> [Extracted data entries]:
____
Here is a tiny trained network, its code and every weight. The questions are about switching its units off for an input and a target symbol, where a switched-off unit gives its printed mean instead of its output.

import numpy as np


def w(rows, s, z=0):
    codes = np.array(rows[::2]) - 128.0
    scale = np.full(codes.shape[1], s)
    scale[-1] = z or s
    return codes * scale


def norm(h):
    return h / np.sqrt((h * h).mean(-1, keepdims=True) + 1e-5)


def f(y):
    return y / 2 * (1 + np.tanh(0.7978845608 * (y + 0.044715 * y**3)))


def softmax(a):
    e = np.exp(a - a.max(-1, keepdims=True))
    return e / e.sum(-1, keepdims=True)


def log_softmax(a):
    a = a - a.max(-1, keepdims=True)
    return a - np.log(np.exp(a).sum(-1, keepdims=True))


def net(x, mask):
    ids = ['αγδεζθλψω'.index(c) for c in x.split()]
    T = len(ids)
    res = E[ids] + P[:T]
    u = 0
    for l in range(2):
        r = norm(res)
        for j in range(3):
            rows = slice(2 * j, 2 * j + 2)
            q, k, v = (r @ M[l][rows].T for M in (Q, K, V))
            z = softmax(np.where(np.tri(T) > 0, q @ k.T / 2**0.5, -1e9)) @ v
            o = O[l][rows]
            res = res + np.where(mask[u + j], z, o[:, -1]) @ o[:, :-1]
        u += 3
        y = f(norm(res) @ A[l][:, :-1].T + A[l][:, -1])
        res = res + np.where(mask[u : u + 4], y, B[l][:, -1]) @ B[l][:, :-1]
        u += 4
    return log_softmax(norm(res)[-1] @ U[:, :-1].T + U[:, -1])


Q, K, V, O, A, B = {}, {}, {}, {}, {}, {}
E = w([
[132,191,106,172,176,119,180,163,186,109,87],'α',
[87,76,182,147,174,53,136,130,148,200,174],'γ',
[104,136,98,196,118,152,61,188,109,156,130],'δ',
[116,112,206,168,144,169,192,68,168,123,165],'ε',
[132,118,171,90,142,32,105,109,126,89,75],'ζ',
[128,126,197,177,149,110,74,90,101,80,177],'θ',
[136,94,88,160,45,114,134,87,135,143,110],'λ',
[254,121,130,73,194,194,94,88,161,171,147],'ψ',
[84,135,54,125,162,107,129,34,119,173,121],'ω',
],0.021)
P = w([
[151,149,147,118,166,120,132,160,127,124,163],'0',
[129,124,139,161,140,142,146,126,76,126,84],'1',
[112,111,118,124,134,132,110,117,146,109,133],'2',
[140,93,114,180,164,120,103,106,132,132,102],'3',
[115,145,100,68,105,133,167,176,83,87,192],'4',
[89,220,171,105,66,125,127,122,133,157,132],'5',
[185,178,100,101,106,121,197,160,7,149,164],'6',
[102,93,123,151,135,131,86,106,193,93,119],'7',
[139,149,138,228,107,88,78,80,189,145,87],'8',
[95,9,86,141,176,148,85,123,189,50,110],'9',
[128,223,140,130,46,104,134,109,98,179,124],'10',
],0.02)
Q[0] = w([
[96,76,113,155,228,146,83,137,188,82,100],'L0H1',
[150,209,204,213,153,104,82,75,134,219,39],'L0H1',
[103,168,144,95,157,150,177,133,29,161,98],'L0H2',
[122,7,68,117,169,143,171,170,93,50,155],'L0H2',
[237,131,151,81,169,173,115,144,70,184,134],'L0H3',
[194,16,76,91,182,181,100,140,178,88,131],'L0H3',
],0.012)
K[0] = w([
[137,181,124,86,88,116,175,156,76,132,181],'L0H1',
[71,161,122,70,92,134,77,128,223,108,176],'L0H1',
[164,79,121,200,152,106,104,98,157,131,94],'L0H2',
[168,122,133,151,146,120,186,144,7,136,111],'L0H2',
[245,70,99,140,156,146,101,105,172,160,112],'L0H3',
[243,151,94,69,122,127,168,157,82,158,197],'L0H3',
],0.014)
V[0] = w([
[167,114,93,105,23,72,92,158,150,147,91],'L0H1',
[156,102,128,194,26,117,192,64,160,134,177],'L0H1',
[57,190,38,96,164,78,146,33,91,132,143],'L0H2',
[166,248,82,149,147,103,212,135,200,2,78],'L0H2',
[140,181,137,157,103,87,66,47,88,12,184],'L0H3',
[168,74,184,45,110,46,171,91,151,126,101],'L0H3',
],0.0071)
O[0] = w([
[92,79,140,30,130,146,109,178,82,137,42,135],'L0H1',
[88,89,176,135,124,182,164,112,77,195,62,252],'L0H1',
[52,166,65,93,190,112,133,60,69,161,127,215],'L0H2',
[130,162,136,117,251,154,174,190,106,75,74,104],'L0H2',
[161,148,181,142,224,141,91,117,42,81,106,213],'L0H3',
[154,75,148,108,104,57,150,91,137,128,114,146],'L0H3',
],0.011,0.0047)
____
> [EXERCISE BRIEF]:
Determine how many lines in the records include the word "rows", and reply with that number alone.

> [SOLUTION]:
5